Input:
[[ -1   4 -10  11   4  17 -24 -11  15  17 -32  -7 -25  17 -11]
 [  3  -7  -7   0   1  11   3 -13  10 -16   9 -13  -6   5  15]
 [ 17  10 -13  13   1 -10   9  10   4 -11   0 -20   1  -2  21]
 [  9  14  -1  21   1   9   6  23   7 -20  -2 -12   2  18   6]
 [-10  -1  -9   1 -17 -19 -11   1  13   0 -17  -6  -6   9  12]
 [ 20  21 -25  25 -14 -29   5  19  23 -16 -24 -34  -5  12  20]
 [ -7  -5   1   7   0   9  -4   4   4  -6   0  -4  -4   9  13]
 [ 34  19 -21  18  10  -2   6  -8  14   2 -20 -27 -13  -2 -11]
 [ 16  21  -4   8   2  10   8  16  -1 -20   9  -7   6  13   3]
 [ 13   4 -13  19   4  -3   1  -1  13   2 -18 -22 -12   2   4]
 [-16   1  -4   3 -16  -1 -15   6  15  -9 -14  -1  -7  24   7]]
Output: 21

Input:
[[-23 -17 -13 -26 -32 -36  16]
 [-40  25   1  20 -11 -36  -1]
 [-29  24 -13  34  29  -3   7]
 [ 23   1  11 -26  -3   9 -32]
 [ 36  18 -23  29 -30  12  30]
 [ 26   8  25  26   9   5  33]]
Output: 7

Input:
[[28 37 13 15 35 23]
 [17 15 18 21 21 17]
 [15 27 22  9 40 17]
 [30 14 11 28 39 17]
 [ 7 23 15 16 37 31]
 [36 38 19 30 21 33]
 [25 12 13 14 15 18]
 [15 14 14 18 31 29]
 [24 14 27 14 18 19]
 [11 25 33 25 13 38]
 [32 16 11 22  9 22]
 [16 11 13 17 15 20]]
Output: 17

Input:
[[ 31  21   6   8  -2  -5  -8  -6  -7]
 [-24 -12  -3  10  30 -12 -15 -12  37]
 [-22 -12  -4   8  29 -12 -15 -12  36]
 [-24 -13  -5   8  30 -12 -14 -12  37]
 [-26 -17  -8   3  27 -10 -10  -9  32]
 [-25 -13  -5   8  30 -11 -13 -11  37]
 [ 31  22   5   8  -2  -4  -7  -5  -7]]
Output: 36

Input:
[[-13   5  13  17  38 -34  -4  22]
 [  4 -12  15  -5   6  -7   3   8]
 [ -4  -5  16 -11   5  -1  -8  11]
 [ -3  -9   5   0   8  -4  -7  16]
 [  1 -16  21  -5  -3   9   3  14]
 [  0  -3  10 -25  17 -20  10  23]
 [  1 -13  22   0  20   4   1   4]
 [ -7 -34  13  10  17 -11  -2   5]
 [ -4  -5  14  -9   5 -20   0  14]
 [ -3 -24   2 -10   1 -21 -13   2]
 [ -1 -16   1  -4   4  -7   1  39]]
Output: 11
---
array([445, 332, 505, 152, 910]) ans = 152

array([[-19,   6, -12,  -3, -36],
       [ 20, -32,   3, -16,  48],
       [-10,   4,   8,  -9, -18]]) ans = -9

array([[ 308,  522,  800,  666,  469],
       [-896,   24,  145,  352,  508]]) ans = 352

array([ 13,  47, -26,   3,  21,  36]) ans = 21

array([[83, 75, 43, 51, 47],
       [37, 42, 58, 35, 19]]) ans = 35

array([[5276, 3447, 4649, 5716, 3368],
       [6071, 4003, 8925, 5898, 3926],
       [5978, 2861, 6396, 4939, 5412]]) ans = 4939

array([ 676,  881,   -9, -949, -700]) ans = -949

array([-33,   0,  15, -47,  31,  12,  29]) ans = 12

array([50, 12, 29, 93, 77]) ans = 93

array([[4, 5, 3, 7, 3, 7, 3],
       [1, 7, 6, 2, 4, 2, 3],
       [5, 6, 2, 4, 3, 4, 6]]) ans = 4
---
[ 38  28 -16  14] yields 38, 14

[[  3   4 -10   4]
 [  7  -4  17 -38]] yields 3, -38

[[ 23  43   3 -27 -27 -33 -15]
 [ 29  39  -9 -25 -39 -31 -41]
 [ 32  46  -8 -24 -48 -32 -34]] yields 23, -34

[[ 12   9   8 -22 -16 -11  25]
 [-23   5   8 -21  24  39  45]] yields 12, 45

[[ 10  13 -40  16]
 [-26 -16  19 -32]
 [ -5   1 -29   4]] yields 10, 4

[ 40 -14 -12  -6  -4   4  19] yields 40, 19

[ 12  11  31  16  25 -41] yields 12, -41

[-33 -35  -8 -31] yields -33, -31
---
[[0.79, 3.62, -7.08, -5.11, 7.58, -10.55], [-23.03, 7.12, -16.54, -4.02, 20.50, 5.13], [-6.76, -1.88, 5.61, -0.39, -20.15, 2.91]] | -16.54
[[142.9, 97.2, 31.4, -64.0, -52.0, -148.0, 94.2], [204.1, 30.3, 128.4, 58.4, 161.5, -7.3, 85.7]] | 31.4
[[185.02, 157.33, -112.57, -94.22, -133.17, 158.18, 110.08], [-58.62, 101.88, 8.28, 67.89, 85.92, -20.37, -66.31]] | -112.57
[[-0.095, 0.166, 0.089, -0.038, -0.013, -0.076, -0.084], [-0.162, -0.126, -0.052, -0.080, 0.022, 0.102, -0.125]] | 0.089
[[-9.10, -20.25, 2.35, -2.68, 1.23, 17.46], [-2.40, -16.21, -9.88, -5.64, -12.36, 7.92]] | 2.35
[[0.451, 1.094, 0.442, 2.170], [-1.296, 0.037, -1.331, 1.226], [1.409, 0.299, -0.763, -1.564]] | -1.331
[[-12.223, -68.018, -162.298, -17.062, -29.259], [-89.184, -30.429, 122.125, -36.258, 3.033]] | -162.298
[[-0.55, 0.16, 2.05, -0.42, 0.35, -1.99], [0.37, 1.85, -1.97, 0.75, 0.18, -1.27], [0.56, -0.10, 1.89, 0.27, -0.59, -2.06]] | -1.97
---
[[ -7  -2  31  10  27  -9 -11]
 [ 27  10  -3  15   1 -47  11]] ==> 31

[[-12   0  -1 -22  -4]
 [ 45  10  -3  30  20]] ==> -1

[[-28   7 -23  15  30]
 [-35  -5  -5  10 -32]] ==> -23

[[  8 -37 -15   8]
 [-19   9  12 -43]] ==> -15

[[-13   4  -6  36   5]
 [ 18 -10  23  14 -12]] ==> -6

[[  0 -21 -40   0]
 [  2   7 -42 -23]] ==> -40
---
(940, 63, 369, 505) ans = 940, 63
((697, 927, 629, 124), (597, 784, 777, 745)) ans = 927, 124
(210, 107, 54, 160) ans = 210, 54
(133, 144, 68, 47, 213, 77, 44) ans = 213, 44
(-429, -643, 548, 395, -142) ans = 548, -643
((9207, 2616, 9460, 6464, 6723, 4068, 6499), (8002, 8390, 6327, 8737, 7175, 9660, 7072)) ans = 9660, 2616
((37, 67, 61, 52, 3), (74, 45, 43, 57, 11)) ans = 74, 3
---
array([-169, -789,  -95,  958, -463]): -463, -169

array([ 33,  45,   3, -45]): -45, 33

array([222, 174,  37,  77,  30]): 30, 222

----

■ **PROBLEM TO WORK ON**:
Output the listing above without altering a single character.

■ **RESPONSE TO THE EXERCISE**:
Input:
[[ -1   4 -10  11   4  17 -24 -11  15  17 -32  -7 -25  17 -11]
 [  3  -7  -7   0   1  11   3 -13  10 -16   9 -13  -6   5  15]
 [ 17  10 -13  13   1 -10   9  10   4 -11   0 -20   1  -2  21]
 [  9  14  -1  21   1   9   6  23   7 -20  -2 -12   2  18   6]
 [-10  -1  -9   1 -17 -19 -11   1  13   0 -17  -6  -6   9  12]
 [ 20  21 -25  25 -14 -29   5  19  23 -16 -24 -34  -5  12  20]
 [ -7  -5   1   7   0   9  -4   4   4  -6   0  -4  -4   9  13]
 [ 34  19 -21  18  10  -2   6  -8  14   2 -20 -27 -13  -2 -11]
 [ 16  21  -4   8   2  10   8  16  -1 -20   9  -7   6  13   3]
 [ 13   4 -13  19   4  -3   1  -1  13   2 -18 -22 -12   2   4]
 [-16   1  -4   3 -16  -1 -15   6  15  -9 -14  -1  -7  24   7]]
Output: 21

Input:
[[-23 -17 -13 -26 -32 -36  16]
 [-40  25   1  20 -11 -36  -1]
 [-29  24 -13  34  29  -3   7]
 [ 23   1  11 -26  -3   9 -32]
 [ 36  18 -23  29 -30  12  30]
 [ 26   8  25  26   9   5  33]]
Output: 7

Input:
[[28 37 13 15 35 23]
 [17 15 18 21 21 17]
 [15 27 22  9 40 17]
 [30 14 11 28 39 17]
 [ 7 23 15 16 37 31]
 [36 38 19 30 21 33]
 [25 12 13 14 15 18]
 [15 14 14 18 31 29]
 [24 14 27 14 18 19]
 [11 25 33 25 13 38]
 [32 16 11 22  9 22]
 [16 11 13 17 15 20]]
Output: 17

Input:
[[ 31  21   6   8  -2  -5  -8  -6  -7]
 [-24 -12  -3  10  30 -12 -15 -12  37]
 [-22 -12  -4   8  29 -12 -15 -12  36]
 [-24 -13  -5   8  30 -12 -14 -12  37]
 [-26 -17  -8   3  27 -10 -10  -9  32]
 [-25 -13  -5   8  30 -11 -13 -11  37]
 [ 31  22   5   8  -2  -4  -7  -5  -7]]
Output: 36

Input:
[[-13   5  13  17  38 -34  -4  22]
 [  4 -12  15  -5   6  -7   3   8]
 [ -4  -5  16 -11   5  -1  -8  11]
 [ -3  -9   5   0   8  -4  -7  16]
 [  1 -16  21  -5  -3   9   3  14]
 [  0  -3  10 -25  17 -20  10  23]
 [  1 -13  22   0  20   4   1   4]
 [ -7 -34  13  10  17 -11  -2   5]
 [ -4  -5  14  -9   5 -20   0  14]
 [ -3 -24   2 -10   1 -21 -13   2]
 [ -1 -16   1  -4   4  -7   1  39]]
Output: 11
---
array([445, 332, 505, 152, 910]) ans = 152

array([[-19,   6, -12,  -3, -36],
       [ 20, -32,   3, -16,  48],
       [-10,   4,   8,  -9, -18]]) ans = -9

array([[ 308,  522,  800,  666,  469],
       [-896,   24,  145,  352,  508]]) ans = 352

array([ 13,  47, -26,   3,  21,  36]) ans = 21

array([[83, 75, 43, 51, 47],
       [37, 42, 58, 35, 19]]) ans = 35

array([[5276, 3447, 4649, 5716, 3368],
       [6071, 4003, 8925, 5898, 3926],
       [5978, 2861, 6396, 4939, 5412]]) ans = 4939

array([ 676,  881,   -9, -949, -700]) ans = -949

array([-33,   0,  15, -47,  31,  12,  29]) ans = 12

array([50, 12, 29, 93, 77]) ans = 93

array([[4, 5, 3, 7, 3, 7, 3],
       [1, 7, 6, 2, 4, 2, 3],
       [5, 6, 2, 4, 3, 4, 6]]) ans = 4
---
[ 38  28 -16  14] yields 38, 14

[[  3   4 -10   4]
 [  7  -4  17 -38]] yields 3, -38

[[ 23  43   3 -27 -27 -33 -15]
 [ 29  39  -9 -25 -39 -31 -41]
 [ 32  46  -8 -24 -48 -32 -34]] yields 23, -34

[[ 12   9   8 -22 -16 -11  25]
 [-23   5   8 -21  24  39  45]] yields 12, 45

[[ 10  13 -40  16]
 [-26 -16  19 -32]
 [ -5   1 -29   4]] yields 10, 4

[ 40 -14 -12  -6  -4   4  19] yields 40, 19

[ 12  11  31  16  25 -41] yields 12, -41

[-33 -35  -8 -31] yields -33, -31
---
[[0.79, 3.62, -7.08, -5.11, 7.58, -10.55], [-23.03, 7.12, -16.54, -4.02, 20.50, 5.13], [-6.76, -1.88, 5.61, -0.39, -20.15, 2.91]] | -16.54
[[142.9, 97.2, 31.4, -64.0, -52.0, -148.0, 94.2], [204.1, 30.3, 128.4, 58.4, 161.5, -7.3, 85.7]] | 31.4
[[185.02, 157.33, -112.57, -94.22, -133.17, 158.18, 110.08], [-58.62, 101.88, 8.28, 67.89, 85.92, -20.37, -66.31]] | -112.57
[[-0.095, 0.166, 0.089, -0.038, -0.013, -0.076, -0.084], [-0.162, -0.126, -0.052, -0.080, 0.022, 0.102, -0.125]] | 0.089
[[-9.10, -20.25, 2.35, -2.68, 1.23, 17.46], [-2.40, -16.21, -9.88, -5.64, -12.36, 7.92]] | 2.35
[[0.451, 1.094, 0.442, 2.170], [-1.296, 0.037, -1.331, 1.226], [1.409, 0.299, -0.763, -1.564]] | -1.331
[[-12.223, -68.018, -162.298, -17.062, -29.259], [-89.184, -30.429, 122.125, -36.258, 3.033]] | -162.298
[[-0.55, 0.16, 2.05, -0.42, 0.35, -1.99], [0.37, 1.85, -1.97, 0.75, 0.18, -1.27], [0.56, -0.10, 1.89, 0.27, -0.59, -2.06]] | -1.97
---
[[ -7  -2  31  10  27  -9 -11]
 [ 27  10  -3  15   1 -47  11]] ==> 31

[[-12   0  -1 -22  -4]
 [ 45  10  -3  30  20]] ==> -1

[[-28   7 -23  15  30]
 [-35  -5  -5  10 -32]] ==> -23

[[  8 -37 -15   8]
 [-19   9  12 -43]] ==> -15

[[-13   4  -6  36   5]
 [ 18 -10  23  14 -12]] ==> -6

[[  0 -21 -40   0]
 [  2   7 -42 -23]] ==> -40
---
(940, 63, 369, 505) ans = 940, 63
((697, 927, 629, 124), (597, 784, 777, 745)) ans = 927, 124
(210, 107, 54, 160) ans = 210, 54
(133, 144, 68, 47, 213, 77, 44) ans = 213, 44
(-429, -643, 548, 395, -142) ans = 548, -643
((9207, 2616, 9460, 6464, 6723, 4068, 6499), (8002, 8390, 6327, 8737, 7175, 9660, 7072)) ans = 9660, 2616
((37, 67, 61, 52, 3), (74, 45, 43, 57, 11)) ans = 74, 3
---
array([-169, -789,  -95,  958, -463]): -463, -169

array([ 33,  45,   3, -45]): -45, 33

array([222, 174,  37,  77,  30]): 30, 222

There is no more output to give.